**Problem to work on:** What is needed is an exact copy of the records below, minus any pictures.

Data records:
---

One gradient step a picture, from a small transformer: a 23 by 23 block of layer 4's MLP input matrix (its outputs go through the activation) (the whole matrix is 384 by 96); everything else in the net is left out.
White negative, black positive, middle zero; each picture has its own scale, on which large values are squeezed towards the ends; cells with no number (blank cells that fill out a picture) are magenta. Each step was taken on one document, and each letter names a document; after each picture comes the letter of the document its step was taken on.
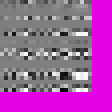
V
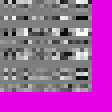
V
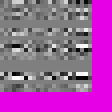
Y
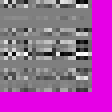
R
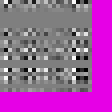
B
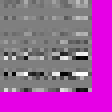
V
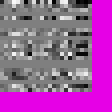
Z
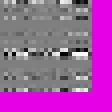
V
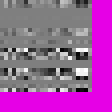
R
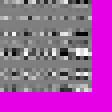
Z
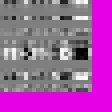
V
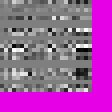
Y
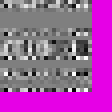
B
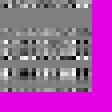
B
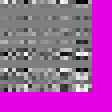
R
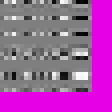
Z
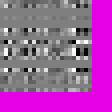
B
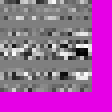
Z
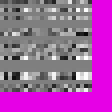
Y
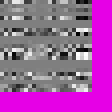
Y
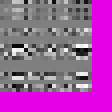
Y
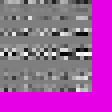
Z
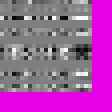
Z

---

**Answer box:**
One gradient step a picture, from a small transformer: a 23 by 23 block of layer 4's MLP input matrix (its outputs go through the activation) (the whole matrix is 384 by 96); everything else in the net is left out.
White negative, black positive, middle zero; each picture has its own scale, on which large values are squeezed towards the ends; cells with no number (blank cells that fill out a picture) are magenta. Each step was taken on one document, and each letter names a document; after each picture comes the letter of the document its step was taken on.
V
V
Y
R
B
V
Z
V
R
Z
V
Y
B
B
R
Z
B
Z
Y
Y
Y
Z
Z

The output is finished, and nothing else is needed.